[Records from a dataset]
- Opening Delimiter -

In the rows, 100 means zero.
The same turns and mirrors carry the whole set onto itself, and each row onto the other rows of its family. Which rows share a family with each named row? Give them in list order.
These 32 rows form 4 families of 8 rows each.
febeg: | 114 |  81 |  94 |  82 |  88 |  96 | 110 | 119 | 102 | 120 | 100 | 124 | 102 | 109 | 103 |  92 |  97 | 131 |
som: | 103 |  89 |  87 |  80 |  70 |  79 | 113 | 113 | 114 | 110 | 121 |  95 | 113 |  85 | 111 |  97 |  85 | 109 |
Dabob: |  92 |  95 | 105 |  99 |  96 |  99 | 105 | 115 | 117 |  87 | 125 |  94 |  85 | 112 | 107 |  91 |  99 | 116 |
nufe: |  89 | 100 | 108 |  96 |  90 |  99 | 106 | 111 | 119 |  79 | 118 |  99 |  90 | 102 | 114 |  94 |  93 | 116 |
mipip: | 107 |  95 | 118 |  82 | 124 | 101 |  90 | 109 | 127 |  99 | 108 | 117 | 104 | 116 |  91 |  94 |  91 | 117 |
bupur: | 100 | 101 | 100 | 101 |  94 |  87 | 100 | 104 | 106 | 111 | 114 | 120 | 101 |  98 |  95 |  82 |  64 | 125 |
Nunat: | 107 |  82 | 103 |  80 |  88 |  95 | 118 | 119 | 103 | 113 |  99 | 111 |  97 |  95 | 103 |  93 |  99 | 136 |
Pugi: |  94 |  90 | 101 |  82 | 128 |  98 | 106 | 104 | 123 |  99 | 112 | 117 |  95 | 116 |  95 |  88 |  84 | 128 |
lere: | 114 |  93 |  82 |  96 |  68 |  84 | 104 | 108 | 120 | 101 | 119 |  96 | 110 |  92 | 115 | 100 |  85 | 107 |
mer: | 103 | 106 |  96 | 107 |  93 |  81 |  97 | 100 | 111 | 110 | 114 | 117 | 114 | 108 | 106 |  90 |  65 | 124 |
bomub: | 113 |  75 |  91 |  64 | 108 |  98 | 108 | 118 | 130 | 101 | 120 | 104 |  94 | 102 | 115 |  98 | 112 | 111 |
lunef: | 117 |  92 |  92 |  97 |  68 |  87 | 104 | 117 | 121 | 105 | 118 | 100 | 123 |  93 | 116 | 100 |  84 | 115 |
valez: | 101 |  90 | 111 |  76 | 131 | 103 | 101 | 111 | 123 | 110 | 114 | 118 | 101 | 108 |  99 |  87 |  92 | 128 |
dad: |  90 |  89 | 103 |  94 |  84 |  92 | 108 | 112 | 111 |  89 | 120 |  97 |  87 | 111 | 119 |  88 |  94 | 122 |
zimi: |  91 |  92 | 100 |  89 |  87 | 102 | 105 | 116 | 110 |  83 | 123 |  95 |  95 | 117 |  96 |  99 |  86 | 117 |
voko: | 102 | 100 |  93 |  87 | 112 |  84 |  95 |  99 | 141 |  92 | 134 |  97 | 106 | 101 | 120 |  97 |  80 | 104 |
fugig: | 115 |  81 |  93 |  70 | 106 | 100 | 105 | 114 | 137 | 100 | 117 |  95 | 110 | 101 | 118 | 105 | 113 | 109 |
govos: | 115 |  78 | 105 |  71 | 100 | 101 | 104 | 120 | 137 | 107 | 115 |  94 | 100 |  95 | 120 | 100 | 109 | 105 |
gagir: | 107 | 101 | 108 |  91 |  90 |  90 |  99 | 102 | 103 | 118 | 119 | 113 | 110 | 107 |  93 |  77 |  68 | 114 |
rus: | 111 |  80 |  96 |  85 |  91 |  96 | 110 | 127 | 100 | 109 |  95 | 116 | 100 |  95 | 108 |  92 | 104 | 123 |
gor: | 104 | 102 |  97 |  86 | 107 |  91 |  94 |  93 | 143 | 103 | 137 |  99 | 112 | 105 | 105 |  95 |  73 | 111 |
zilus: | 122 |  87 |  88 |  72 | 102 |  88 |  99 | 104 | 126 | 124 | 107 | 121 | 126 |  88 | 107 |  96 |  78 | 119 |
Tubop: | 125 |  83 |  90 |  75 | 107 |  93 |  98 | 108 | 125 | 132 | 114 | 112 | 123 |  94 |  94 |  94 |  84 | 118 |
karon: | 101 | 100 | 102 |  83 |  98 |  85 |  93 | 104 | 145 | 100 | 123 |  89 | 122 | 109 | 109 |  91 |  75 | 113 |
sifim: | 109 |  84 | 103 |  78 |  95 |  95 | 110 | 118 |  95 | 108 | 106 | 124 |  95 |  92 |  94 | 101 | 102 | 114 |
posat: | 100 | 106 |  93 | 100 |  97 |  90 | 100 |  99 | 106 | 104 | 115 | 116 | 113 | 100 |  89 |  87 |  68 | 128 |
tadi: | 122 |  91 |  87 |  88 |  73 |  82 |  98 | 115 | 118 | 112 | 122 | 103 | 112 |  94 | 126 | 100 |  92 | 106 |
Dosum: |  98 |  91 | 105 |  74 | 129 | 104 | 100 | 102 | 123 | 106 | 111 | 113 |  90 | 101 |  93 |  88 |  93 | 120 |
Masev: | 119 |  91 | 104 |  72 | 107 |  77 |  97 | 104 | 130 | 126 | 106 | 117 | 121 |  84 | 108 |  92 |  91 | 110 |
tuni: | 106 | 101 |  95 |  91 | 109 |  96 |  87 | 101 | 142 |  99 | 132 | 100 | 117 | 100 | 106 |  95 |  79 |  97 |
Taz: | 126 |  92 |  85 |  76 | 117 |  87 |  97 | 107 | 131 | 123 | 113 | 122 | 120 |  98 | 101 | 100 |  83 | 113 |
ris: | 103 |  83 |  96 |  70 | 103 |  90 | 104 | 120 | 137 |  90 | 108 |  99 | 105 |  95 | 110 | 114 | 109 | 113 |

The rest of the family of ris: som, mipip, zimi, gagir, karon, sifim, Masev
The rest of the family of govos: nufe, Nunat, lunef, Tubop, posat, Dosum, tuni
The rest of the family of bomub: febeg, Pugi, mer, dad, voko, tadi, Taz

- Closing Delimiter -

=== WHAT NEEDS TO BE DONE ===
Find the line with "karon, sifim, Masev". Transcribe it and every line after it exactly, through the end of the records above, and nothing else.

=== ANSWER TO THIS PROBLEM ===
The rest of the family of ris: som, mipip, zimi, gagir, karon, sifim, Masev
The rest of the family of govos: nufe, Nunat, lunef, Tubop, posat, Dosum, tuni
The rest of the family of bomub: febeg, Pugi, mer, dad, voko, tadi, Taz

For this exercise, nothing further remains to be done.